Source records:
# # # # #

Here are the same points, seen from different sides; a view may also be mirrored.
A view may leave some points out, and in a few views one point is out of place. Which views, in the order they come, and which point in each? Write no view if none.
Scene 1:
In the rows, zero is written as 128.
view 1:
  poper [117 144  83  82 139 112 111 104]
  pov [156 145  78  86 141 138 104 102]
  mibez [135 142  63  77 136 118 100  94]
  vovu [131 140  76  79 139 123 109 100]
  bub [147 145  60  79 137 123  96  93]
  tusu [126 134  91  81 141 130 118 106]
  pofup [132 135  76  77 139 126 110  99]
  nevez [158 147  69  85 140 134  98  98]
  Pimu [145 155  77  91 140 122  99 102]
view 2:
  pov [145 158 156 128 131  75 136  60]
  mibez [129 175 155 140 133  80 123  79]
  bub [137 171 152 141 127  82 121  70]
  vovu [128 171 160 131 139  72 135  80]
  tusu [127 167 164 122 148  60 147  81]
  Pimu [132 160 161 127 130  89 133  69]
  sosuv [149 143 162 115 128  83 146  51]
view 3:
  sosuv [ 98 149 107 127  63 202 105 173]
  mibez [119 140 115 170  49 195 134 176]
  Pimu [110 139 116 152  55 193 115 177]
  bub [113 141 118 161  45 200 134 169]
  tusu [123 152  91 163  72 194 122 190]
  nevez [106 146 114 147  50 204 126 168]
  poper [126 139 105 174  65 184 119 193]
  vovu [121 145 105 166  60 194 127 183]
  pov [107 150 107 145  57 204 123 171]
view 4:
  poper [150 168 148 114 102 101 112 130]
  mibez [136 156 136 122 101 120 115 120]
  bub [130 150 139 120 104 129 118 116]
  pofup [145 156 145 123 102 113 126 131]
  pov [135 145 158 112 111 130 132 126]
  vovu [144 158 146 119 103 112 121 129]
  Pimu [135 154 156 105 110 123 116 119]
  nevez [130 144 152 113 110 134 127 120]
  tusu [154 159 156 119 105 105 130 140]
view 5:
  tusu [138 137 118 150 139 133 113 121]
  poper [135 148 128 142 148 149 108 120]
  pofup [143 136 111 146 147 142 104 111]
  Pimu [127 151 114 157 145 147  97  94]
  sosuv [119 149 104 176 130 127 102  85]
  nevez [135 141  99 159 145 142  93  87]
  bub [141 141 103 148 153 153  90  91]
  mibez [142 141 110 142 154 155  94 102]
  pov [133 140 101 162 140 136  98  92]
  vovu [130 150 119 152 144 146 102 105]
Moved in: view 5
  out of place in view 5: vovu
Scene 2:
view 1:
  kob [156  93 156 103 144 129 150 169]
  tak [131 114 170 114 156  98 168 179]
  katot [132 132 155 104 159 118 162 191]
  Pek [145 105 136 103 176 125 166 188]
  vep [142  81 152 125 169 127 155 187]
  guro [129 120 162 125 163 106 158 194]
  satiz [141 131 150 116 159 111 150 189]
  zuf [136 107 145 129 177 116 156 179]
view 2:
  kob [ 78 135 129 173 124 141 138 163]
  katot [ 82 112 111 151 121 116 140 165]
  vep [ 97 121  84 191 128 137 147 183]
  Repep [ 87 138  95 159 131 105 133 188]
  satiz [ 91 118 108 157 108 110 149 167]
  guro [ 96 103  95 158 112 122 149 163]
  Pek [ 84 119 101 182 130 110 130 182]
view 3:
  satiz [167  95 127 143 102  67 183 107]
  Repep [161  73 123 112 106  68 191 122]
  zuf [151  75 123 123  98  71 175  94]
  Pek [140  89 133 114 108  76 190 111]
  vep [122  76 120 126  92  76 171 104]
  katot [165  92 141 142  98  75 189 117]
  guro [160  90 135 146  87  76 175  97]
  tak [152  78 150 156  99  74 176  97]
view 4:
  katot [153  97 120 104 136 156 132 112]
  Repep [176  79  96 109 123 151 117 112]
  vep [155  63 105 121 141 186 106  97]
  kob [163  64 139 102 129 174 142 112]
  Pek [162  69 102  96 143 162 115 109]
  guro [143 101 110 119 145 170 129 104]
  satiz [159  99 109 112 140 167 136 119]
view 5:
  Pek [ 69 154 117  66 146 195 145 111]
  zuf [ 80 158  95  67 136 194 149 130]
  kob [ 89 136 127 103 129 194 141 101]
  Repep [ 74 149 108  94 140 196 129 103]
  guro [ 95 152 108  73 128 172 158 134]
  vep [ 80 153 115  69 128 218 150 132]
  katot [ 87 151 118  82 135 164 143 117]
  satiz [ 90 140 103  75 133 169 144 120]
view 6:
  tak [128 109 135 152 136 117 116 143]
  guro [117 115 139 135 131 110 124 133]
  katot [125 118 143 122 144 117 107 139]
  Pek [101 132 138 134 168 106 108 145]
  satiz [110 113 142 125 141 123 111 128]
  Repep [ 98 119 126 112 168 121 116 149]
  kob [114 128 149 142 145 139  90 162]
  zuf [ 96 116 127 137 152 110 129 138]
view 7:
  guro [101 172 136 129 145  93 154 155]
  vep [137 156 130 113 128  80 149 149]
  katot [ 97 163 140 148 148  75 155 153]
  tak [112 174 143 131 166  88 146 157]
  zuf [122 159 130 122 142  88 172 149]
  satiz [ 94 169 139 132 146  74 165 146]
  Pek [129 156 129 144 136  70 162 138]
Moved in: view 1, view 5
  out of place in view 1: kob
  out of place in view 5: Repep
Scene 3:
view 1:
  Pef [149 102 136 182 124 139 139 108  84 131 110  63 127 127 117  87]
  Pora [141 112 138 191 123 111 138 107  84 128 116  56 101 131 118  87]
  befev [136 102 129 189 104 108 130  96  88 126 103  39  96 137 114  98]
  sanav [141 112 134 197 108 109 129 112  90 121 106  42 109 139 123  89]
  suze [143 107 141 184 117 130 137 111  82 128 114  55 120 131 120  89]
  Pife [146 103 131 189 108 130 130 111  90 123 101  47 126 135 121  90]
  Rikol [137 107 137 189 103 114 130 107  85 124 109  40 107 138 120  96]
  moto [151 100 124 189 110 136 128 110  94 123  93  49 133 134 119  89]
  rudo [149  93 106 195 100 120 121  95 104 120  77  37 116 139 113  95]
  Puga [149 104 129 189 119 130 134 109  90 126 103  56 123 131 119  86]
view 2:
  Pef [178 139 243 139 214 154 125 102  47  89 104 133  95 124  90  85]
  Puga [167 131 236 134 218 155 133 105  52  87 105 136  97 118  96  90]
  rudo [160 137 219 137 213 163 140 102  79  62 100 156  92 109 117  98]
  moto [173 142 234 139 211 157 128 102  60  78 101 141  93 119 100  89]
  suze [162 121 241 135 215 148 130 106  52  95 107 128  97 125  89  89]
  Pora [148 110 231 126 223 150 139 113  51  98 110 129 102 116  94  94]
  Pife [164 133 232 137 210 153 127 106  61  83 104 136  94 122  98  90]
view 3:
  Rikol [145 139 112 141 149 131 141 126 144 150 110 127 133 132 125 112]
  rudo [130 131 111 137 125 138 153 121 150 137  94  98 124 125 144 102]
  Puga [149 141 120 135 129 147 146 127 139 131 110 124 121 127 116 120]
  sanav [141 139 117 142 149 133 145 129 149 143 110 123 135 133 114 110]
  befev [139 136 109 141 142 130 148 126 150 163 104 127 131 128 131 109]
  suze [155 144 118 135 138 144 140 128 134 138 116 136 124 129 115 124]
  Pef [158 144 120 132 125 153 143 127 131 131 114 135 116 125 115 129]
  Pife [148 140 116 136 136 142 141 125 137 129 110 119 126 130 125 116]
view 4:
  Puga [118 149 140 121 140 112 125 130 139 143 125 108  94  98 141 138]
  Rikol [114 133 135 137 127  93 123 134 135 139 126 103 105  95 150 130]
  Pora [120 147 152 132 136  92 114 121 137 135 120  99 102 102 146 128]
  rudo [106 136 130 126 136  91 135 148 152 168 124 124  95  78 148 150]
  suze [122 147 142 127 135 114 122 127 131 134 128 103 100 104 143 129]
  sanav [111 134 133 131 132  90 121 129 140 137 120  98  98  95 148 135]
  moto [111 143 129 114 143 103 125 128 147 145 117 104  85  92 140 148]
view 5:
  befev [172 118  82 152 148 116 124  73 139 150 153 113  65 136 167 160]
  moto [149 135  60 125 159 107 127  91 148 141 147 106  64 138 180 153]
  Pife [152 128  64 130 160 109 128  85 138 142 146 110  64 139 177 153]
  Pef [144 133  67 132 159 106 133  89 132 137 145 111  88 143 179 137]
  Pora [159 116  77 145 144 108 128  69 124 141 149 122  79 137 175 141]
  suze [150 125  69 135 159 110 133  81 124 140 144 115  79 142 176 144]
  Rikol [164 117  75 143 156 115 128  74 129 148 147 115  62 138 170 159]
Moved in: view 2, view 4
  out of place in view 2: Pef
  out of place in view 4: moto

# # # # #

Return the span of lines in the data above that opens at the line with "vovu [128 171" and closes at the line with "satiz [141 131 150 116 159 111 150 189]", exactly, ends included, nothing else.

  vovu [128 171 160 131 139  72 135  80]
  tusu [127 167 164 122 148  60 147  81]
  Pimu [132 160 161 127 130  89 133  69]
  sosuv [149 143 162 115 128  83 146  51]
view 3:
  sosuv [ 98 149 107 127  63 202 105 173]
  mibez [119 140 115 170  49 195 134 176]
  Pimu [110 139 116 152  55 193 115 177]
  bub [113 141 118 161  45 200 134 169]
  tusu [123 152  91 163  72 194 122 190]
  nevez [106 146 114 147  50 204 126 168]
  poper [126 139 105 174  65 184 119 193]
  vovu [121 145 105 166  60 194 127 183]
  pov [107 150 107 145  57 204 123 171]
view 4:
  poper [150 168 148 114 102 101 112 130]
  mibez [136 156 136 122 101 120 115 120]
  bub [130 150 139 120 104 129 118 116]
  pofup [145 156 145 123 102 113 126 131]
  pov [135 145 158 112 111 130 132 126]
  vovu [144 158 146 119 103 112 121 129]
  Pimu [135 154 156 105 110 123 116 119]
  nevez [130 144 152 113 110 134 127 120]
  tusu [154 159 156 119 105 105 130 140]
view 5:
  tusu [138 137 118 150 139 133 113 121]
  poper [135 148 128 142 148 149 108 120]
  pofup [143 136 111 146 147 142 104 111]
  Pimu [127 151 114 157 145 147  97  94]
  sosuv [119 149 104 176 130 127 102  85]
  nevez [135 141  99 159 145 142  93  87]
  bub [141 141 103 148 153 153  90  91]
  mibez [142 141 110 142 154 155  94 102]
  pov [133 140 101 162 140 136  98  92]
  vovu [130 150 119 152 144 146 102 105]
Moved in: view 5
  out of place in view 5: vovu
Scene 2:
view 1:
  kob [156  93 156 103 144 129 150 169]
  tak [131 114 170 114 156  98 168 179]
  katot [132 132 155 104 159 118 162 191]
  Pek [145 105 136 103 176 125 166 188]
  vep [142  81 152 125 169 127 155 187]
  guro [129 120 162 125 163 106 158 194]
  satiz [141 131 150 116 159 111 150 189]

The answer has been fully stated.